**Given data:**
Here is a tiny trained network, its code and every weight. The questions are about switching its units off for an input and a class, where a switched-off unit gives its printed mean instead of its output.

import numpy as np


def w(rows, s, z=0):
    codes = np.array(rows[::2]) - 128.0
    scale = np.full(codes.shape[1], s)
    scale[-1] = z or s
    return codes * scale


def norm(h):
    return h / np.sqrt((h * h).mean(-1, keepdims=True) + 1e-5)


def f(y):
    return np.maximum(y, 0)


def log_softmax(a):
    a = a - a.max(-1, keepdims=True)
    return a - np.log(np.exp(a).sum(-1, keepdims=True))


def net(x, mask):
    res = np.array(x, float).reshape(1, 2) / 4 @ E
    u = 0
    for l in range(3):
        y = f(norm(res) @ A[l][:, :-1].T + A[l][:, -1])
        res = res + np.where(mask[u : u + 7], y, B[l][:, -1]) @ B[l][:, :-1]
        u += 7
    return log_softmax(norm(res)[-1] @ U[:, :-1].T + U[:, -1])


A, B = {}, {}
E = w([
[127,103,251,125,160,252,136,115,68],'x0',
[246,252,35,142,153,254,153,136,40],'x1',
],0.0041)
A[0] = w([
[118,118,156,128,117,73,126,138,148,156],'L0N0',
[134,154,102,122,121,137,139,150,110,121],'L0N1',
[116,118,145,109,132,174,162,107,125,56],'L0N2',
[115,118,153,128,134,146,152,121,152,89],'L0N3',
[137,120,184,138,124,191,122,116,120,5],'L0N4',
[136,143,101,128,118,137,145,93,119,116],'L0N5',
[128,130,114,135,113,10,140,110,138,120],'L0N6',
],0.012,0.0016)
B[0] = w([
[84,116,102,117,190,94,200,13,103,207],'L0N0',
[154,100,139,166,117,161,98,77,153,176],'L0N1',
[98,190,162,128,130,110,101,146,108,168],'L0N2',
[245,146,65,146,55,174,85,192,197,157],'L0N3',
[116,177,146,124,142,128,154,223,66,197],'L0N4',
[156,93,140,154,130,151,107,98,139,165],'L0N5',
[71,100,87,53,187,141,111,201,174,254],'L0N6',
],0.012,0.0098)
A[1] = w([
[167,121,157,126,19,102,155,97,108,222],'L1N0',
[99,205,205,99,79,122,140,227,44,7],'L1N1',
[28,161,93,107,141,54,110,128,93,55],'L1N2',
[152,126,90,103,122,148,113,149,201,24],'L1N3',
[57,101,106,57,100,2,137,196,176,222],'L1N4',
[106,142,100,89,145,136,71,237,150,142],'L1N5',
[143,64,107,93,100,156,63,153,216,84],'L1N6',
],0.0098,0.0011)
B[1] = w([
[163,134,169,94,135,134,172,114,188,132],'L1N0',
[112,165,189,152,194,207,151,203,118,231],'L1N1',
[202,73,145,85,102,61,115,199,175,199],'L1N2',
[63,80,170,146,104,109,76,157,94,171],'L1N3',
[88,77,122,85,158,90,208,12,196,247],'L1N4',
[188,112,227,152,117,166,169,51,126,217],'L1N5',
[131,200,71,173,118,88,119,178,71,190],'L1N6',
],0.011,0.012)
A[2] = w([
[93,79,155,168,132,72,134,98,161,161],'L2N0',
[95,126,109,164,139,141,156,2,88,5],'L2N1',
[83,197,240,78,127,176,157,206,71,196],'L2N2',
[80,156,131,120,135,184,158,193,155,136],'L2N3',
[96,155,60,42,160,154,163,115,187,132],'L2N4',
[112,161,73,133,83,116,117,142,108,233],'L2N5',
[246,140,208,109,42,204,153,33,120,143],'L2N6',
],0.011,0.0017)
B[2] = w([
[136,195,61,63,94,153,123,150,39,209],'L2N0',
[120,230,147,111,54,154,156,156,123,161],'L2N1',
[132,111,184,139,251,174,221,226,104,254],'L2N2',
[224,178,91,149,221,157,142,107,106,184],'L2N3',
[79,76,126,252,206,153,93,66,164,219],'L2N4',
[69,51,191,98,168,100,126,124,110,143],'L2N5',
[157,153,174,186,54,102,126,37,255,184],'L2N6',
],0.01,0.012)
U = w([
[196,103,122,71,69,88,98,206,118,37],'0',
[65,227,71,87,25,136,132,99,23,92],'1',
[104,119,104,105,84,180,77,146,141,2],'2',
[154,161,211,169,231,215,196,198,119,189],'3',
[164,175,172,231,33,153,91,38,213,141],'4',
[67,80,112,224,100,93,2,144,30,117],'5',
[33,58,79,76,198,89,186,37,182,199],'6',
],0.0096,0.0043)

Each question gives the input, the list of numbers given to net, and the class t.
The units are the neurons (one row each of A and B). Each row of codes is followed by its name. A weight is (code - 128) times the scale printed after its matrix; where a second scale follows, it is the last column's (A, B and U).
mask holds one flag per neuron, layer by layer. A switched-off neuron (its flag False) gives its mean, the last column of its row in B, instead of its output. The means were averaged over made-up inputs and are rounded, as every weight is.
A unit's drop is (log p(t) with every unit on - log p(t) with that unit switched off) / (log p(t) with every unit on - log p(t) with every unit switched off).
most important unit: the unit with the biggest drop
k most important neurons: the k neurons with the biggest drops, biggest first
top k neurons in layer l: the k neurons of layer l with the biggest drops, biggest first
drop of u: that unit's drop, to one decimal
input [-7,8], class 4: 2 most important neurons	(L0N6 L0N1)
input [-3,2], class 5: top 2 neurons in layer 0	(L0N1 L0N4)
input [-8,3], class 1: most important unit	L0N0
input [-1,2], class 4: 2 most important neurons	(L0N6 L1N1)
input [-3,3], class 5: 4 most important neurons	(L0N0 L1N4 L1N5 L1N1)
input [-3,1], class 1: top 3 neurons in layer 2	(L2N0 L2N2 L2N1)
input [-8,5], class 5: 3 most important neurons	(L0N4 L0N1 L1N4)
input [-4,2], class 1: top 3 neurons in layer 1	(L1N1 L1N6 L1N5)
input [1,7], class 4: 2 most important neurons	(L0N1 L1N1)
input [-2,3], class 4: 2 most important neurons	(L0N6 L1N1)
input [-6,2], class 1: top 3 neurons in layer 1	(L1N6 L1N5 L1N3)
input [-7,3], class 1: 2 most important neurons	(L0N0 L1N5)
input [-5,1], class 6: drop of L0N6	1.0
input [-5,2], class 1: drop of L2N6	0.0
input [0,5], class 4: drop of L0N6	0.5
input [3,-6], class 6: most important neuron	(L0N0)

**Exercise directions:**
Output all the lines above. Keep each one exact.

**Answer to this exercise:**
Here is a tiny trained network, its code and every weight. The questions are about switching its units off for an input and a class, where a switched-off unit gives its printed mean instead of its output.

import numpy as np


def w(rows, s, z=0):
    codes = np.array(rows[::2]) - 128.0
    scale = np.full(codes.shape[1], s)
    scale[-1] = z or s
    return codes * scale


def norm(h):
    return h / np.sqrt((h * h).mean(-1, keepdims=True) + 1e-5)


def f(y):
    return np.maximum(y, 0)


def log_softmax(a):
    a = a - a.max(-1, keepdims=True)
    return a - np.log(np.exp(a).sum(-1, keepdims=True))


def net(x, mask):
    res = np.array(x, float).reshape(1, 2) / 4 @ E
    u = 0
    for l in range(3):
        y = f(norm(res) @ A[l][:, :-1].T + A[l][:, -1])
        res = res + np.where(mask[u : u + 7], y, B[l][:, -1]) @ B[l][:, :-1]
        u += 7
    return log_softmax(norm(res)[-1] @ U[:, :-1].T + U[:, -1])


A, B = {}, {}
E = w([
[127,103,251,125,160,252,136,115,68],'x0',
[246,252,35,142,153,254,153,136,40],'x1',
],0.0041)
A[0] = w([
[118,118,156,128,117,73,126,138,148,156],'L0N0',
[134,154,102,122,121,137,139,150,110,121],'L0N1',
[116,118,145,109,132,174,162,107,125,56],'L0N2',
[115,118,153,128,134,146,152,121,152,89],'L0N3',
[137,120,184,138,124,191,122,116,120,5],'L0N4',
[136,143,101,128,118,137,145,93,119,116],'L0N5',
[128,130,114,135,113,10,140,110,138,120],'L0N6',
],0.012,0.0016)
B[0] = w([
[84,116,102,117,190,94,200,13,103,207],'L0N0',
[154,100,139,166,117,161,98,77,153,176],'L0N1',
[98,190,162,128,130,110,101,146,108,168],'L0N2',
[245,146,65,146,55,174,85,192,197,157],'L0N3',
[116,177,146,124,142,128,154,223,66,197],'L0N4',
[156,93,140,154,130,151,107,98,139,165],'L0N5',
[71,100,87,53,187,141,111,201,174,254],'L0N6',
],0.012,0.0098)
A[1] = w([
[167,121,157,126,19,102,155,97,108,222],'L1N0',
[99,205,205,99,79,122,140,227,44,7],'L1N1',
[28,161,93,107,141,54,110,128,93,55],'L1N2',
[152,126,90,103,122,148,113,149,201,24],'L1N3',
[57,101,106,57,100,2,137,196,176,222],'L1N4',
[106,142,100,89,145,136,71,237,150,142],'L1N5',
[143,64,107,93,100,156,63,153,216,84],'L1N6',
],0.0098,0.0011)
B[1] = w([
[163,134,169,94,135,134,172,114,188,132],'L1N0',
[112,165,189,152,194,207,151,203,118,231],'L1N1',
[202,73,145,85,102,61,115,199,175,199],'L1N2',
[63,80,170,146,104,109,76,157,94,171],'L1N3',
[88,77,122,85,158,90,208,12,196,247],'L1N4',
[188,112,227,152,117,166,169,51,126,217],'L1N5',
[131,200,71,173,118,88,119,178,71,190],'L1N6',
],0.011,0.012)
A[2] = w([
[93,79,155,168,132,72,134,98,161,161],'L2N0',
[95,126,109,164,139,141,156,2,88,5],'L2N1',
[83,197,240,78,127,176,157,206,71,196],'L2N2',
[80,156,131,120,135,184,158,193,155,136],'L2N3',
[96,155,60,42,160,154,163,115,187,132],'L2N4',
[112,161,73,133,83,116,117,142,108,233],'L2N5',
[246,140,208,109,42,204,153,33,120,143],'L2N6',
],0.011,0.0017)
B[2] = w([
[136,195,61,63,94,153,123,150,39,209],'L2N0',
[120,230,147,111,54,154,156,156,123,161],'L2N1',
[132,111,184,139,251,174,221,226,104,254],'L2N2',
[224,178,91,149,221,157,142,107,106,184],'L2N3',
[79,76,126,252,206,153,93,66,164,219],'L2N4',
[69,51,191,98,168,100,126,124,110,143],'L2N5',
[157,153,174,186,54,102,126,37,255,184],'L2N6',
],0.01,0.012)
U = w([
[196,103,122,71,69,88,98,206,118,37],'0',
[65,227,71,87,25,136,132,99,23,92],'1',
[104,119,104,105,84,180,77,146,141,2],'2',
[154,161,211,169,231,215,196,198,119,189],'3',
[164,175,172,231,33,153,91,38,213,141],'4',
[67,80,112,224,100,93,2,144,30,117],'5',
[33,58,79,76,198,89,186,37,182,199],'6',
],0.0096,0.0043)

Each question gives the input, the list of numbers given to net, and the class t.
The units are the neurons (one row each of A and B). Each row of codes is followed by its name. A weight is (code - 128) times the scale printed after its matrix; where a second scale follows, it is the last column's (A, B and U).
mask holds one flag per neuron, layer by layer. A switched-off neuron (its flag False) gives its mean, the last column of its row in B, instead of its output. The means were averaged over made-up inputs and are rounded, as every weight is.
A unit's drop is (log p(t) with every unit on - log p(t) with that unit switched off) / (log p(t) with every unit on - log p(t) with every unit switched off).
most important unit: the unit with the biggest drop
k most important neurons: the k neurons with the biggest drops, biggest first
top k neurons in layer l: the k neurons of layer l with the biggest drops, biggest first
drop of u: that unit's drop, to one decimal
input [-7,8], class 4: 2 most important neurons	(L0N6 L0N1)
input [-3,2], class 5: top 2 neurons in layer 0	(L0N1 L0N4)
input [-8,3], class 1: most important unit	L0N0
input [-1,2], class 4: 2 most important neurons	(L0N6 L1N1)
input [-3,3], class 5: 4 most important neurons	(L0N0 L1N4 L1N5 L1N1)
input [-3,1], class 1: top 3 neurons in layer 2	(L2N0 L2N2 L2N1)
input [-8,5], class 5: 3 most important neurons	(L0N4 L0N1 L1N4)
input [-4,2], class 1: top 3 neurons in layer 1	(L1N1 L1N6 L1N5)
input [1,7], class 4: 2 most important neurons	(L0N1 L1N1)
input [-2,3], class 4: 2 most important neurons	(L0N6 L1N1)
input [-6,2], class 1: top 3 neurons in layer 1	(L1N6 L1N5 L1N3)
input [-7,3], class 1: 2 most important neurons	(L0N0 L1N5)
input [-5,1], class 6: drop of L0N6	1.0
input [-5,2], class 1: drop of L2N6	0.0
input [0,5], class 4: drop of L0N6	0.5
input [3,-6], class 6: most important neuron	(L0N0)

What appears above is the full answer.